Extracted data entries
128 stands for zero in the data rows.
Some points:
[101  71 163 126 151  68 192  38  89  97 154 159 135 147 132 114 134  51
 111 142 120 139 116 104 125 129 129 131 134 107  86 112]
[127 155 132 154  99 119 175 106 118 122 126 210 115 103 130 124  59 220
 193  88 106 130 103 128  91 158 171 134 127  86 195 154]
[133 156  53 139 122 129 134 131 128 163 124 128 117 133 116 108 139  93
 144 152 158 141 115 117 163 184 104 142 140 143 144 106]
[157 132 110 133 113 108 141 149 110 132 120 129 115  73 110 152 134  70
 151 140 100 141 184 152  83 127 133  86 146 100 126 102]
[143 138  75 101 172 119 141 154  88  98 111 139 131 113 104 183  87 126
 137 167 154 140 180 141 153 119 104 157 130 136 146  69]
[146  71 168  85 138 153 125 119  96 119 117 124  90 115 126  78 149  80
 140 130 120  37 126 112 104 123  59 153 135 110 141 164]
[179 106  85  45 162  98 143 128 143  96 192  65 107  85 101 128 189 122
 141 111 134 218 119  87 127 121 117 124 133 146 141 171]
[137 105  57 143 132  94 149 113 123 106 117  92 119 130 136 120 161 156
 133 119  54 150 133 194 181 115  65 142 133  99 100 133]
[141 124 134 141  58 161 100 124 133 123 114  87 190 199 141 115  88 168
 141 134 131 190 155 120 147  48 136  93 215 153  93 133]
[131 126 147 107 133 123 117 136 141 124 137 147  85  91 143 122  68  92
  82 160 147  47 107 117 202  27 141 105  96 117 113 126]
[111 116  79 149 122 170 118 121 126  90 133 104 105 140  82 154 137 108
 115 144 116 129 112 191 154 141 139 131 150 149 147 123]
[139 162 153 121 119 144 172 139 132 156 122 104 146  93 192 127  95 175
  84  53 177 148 137 113 140 128 148 108 106 128 165 142]
[114 202 160 144 125 207 122  92 159  82 133 170  72 141 184 128 133 172
 123  71 143 152 120  62 121 101 101 105  95  86 156  74]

* _Try it_: Output every entry exactly.

* _Problem solution_:
128 stands for zero in the data rows.
Some points:
[101  71 163 126 151  68 192  38  89  97 154 159 135 147 132 114 134  51
 111 142 120 139 116 104 125 129 129 131 134 107  86 112]
[127 155 132 154  99 119 175 106 118 122 126 210 115 103 130 124  59 220
 193  88 106 130 103 128  91 158 171 134 127  86 195 154]
[133 156  53 139 122 129 134 131 128 163 124 128 117 133 116 108 139  93
 144 152 158 141 115 117 163 184 104 142 140 143 144 106]
[157 132 110 133 113 108 141 149 110 132 120 129 115  73 110 152 134  70
 151 140 100 141 184 152  83 127 133  86 146 100 126 102]
[143 138  75 101 172 119 141 154  88  98 111 139 131 113 104 183  87 126
 137 167 154 140 180 141 153 119 104 157 130 136 146  69]
[146  71 168  85 138 153 125 119  96 119 117 124  90 115 126  78 149  80
 140 130 120  37 126 112 104 123  59 153 135 110 141 164]
[179 106  85  45 162  98 143 128 143  96 192  65 107  85 101 128 189 122
 141 111 134 218 119  87 127 121 117 124 133 146 141 171]
[137 105  57 143 132  94 149 113 123 106 117  92 119 130 136 120 161 156
 133 119  54 150 133 194 181 115  65 142 133  99 100 133]
[141 124 134 141  58 161 100 124 133 123 114  87 190 199 141 115  88 168
 141 134 131 190 155 120 147  48 136  93 215 153  93 133]
[131 126 147 107 133 123 117 136 141 124 137 147  85  91 143 122  68  92
  82 160 147  47 107 117 202  27 141 105  96 117 113 126]
[111 116  79 149 122 170 118 121 126  90 133 104 105 140  82 154 137 108
 115 144 116 129 112 191 154 141 139 131 150 149 147 123]
[139 162 153 121 119 144 172 139 132 156 122 104 146  93 192 127  95 175
  84  53 177 148 137 113 140 128 148 108 106 128 165 142]
[114 202 160 144 125 207 122  92 159  82 133 170  72 141 184 128 133 172
 123  71 143 152 120  62 121 101 101 105  95  86 156  74]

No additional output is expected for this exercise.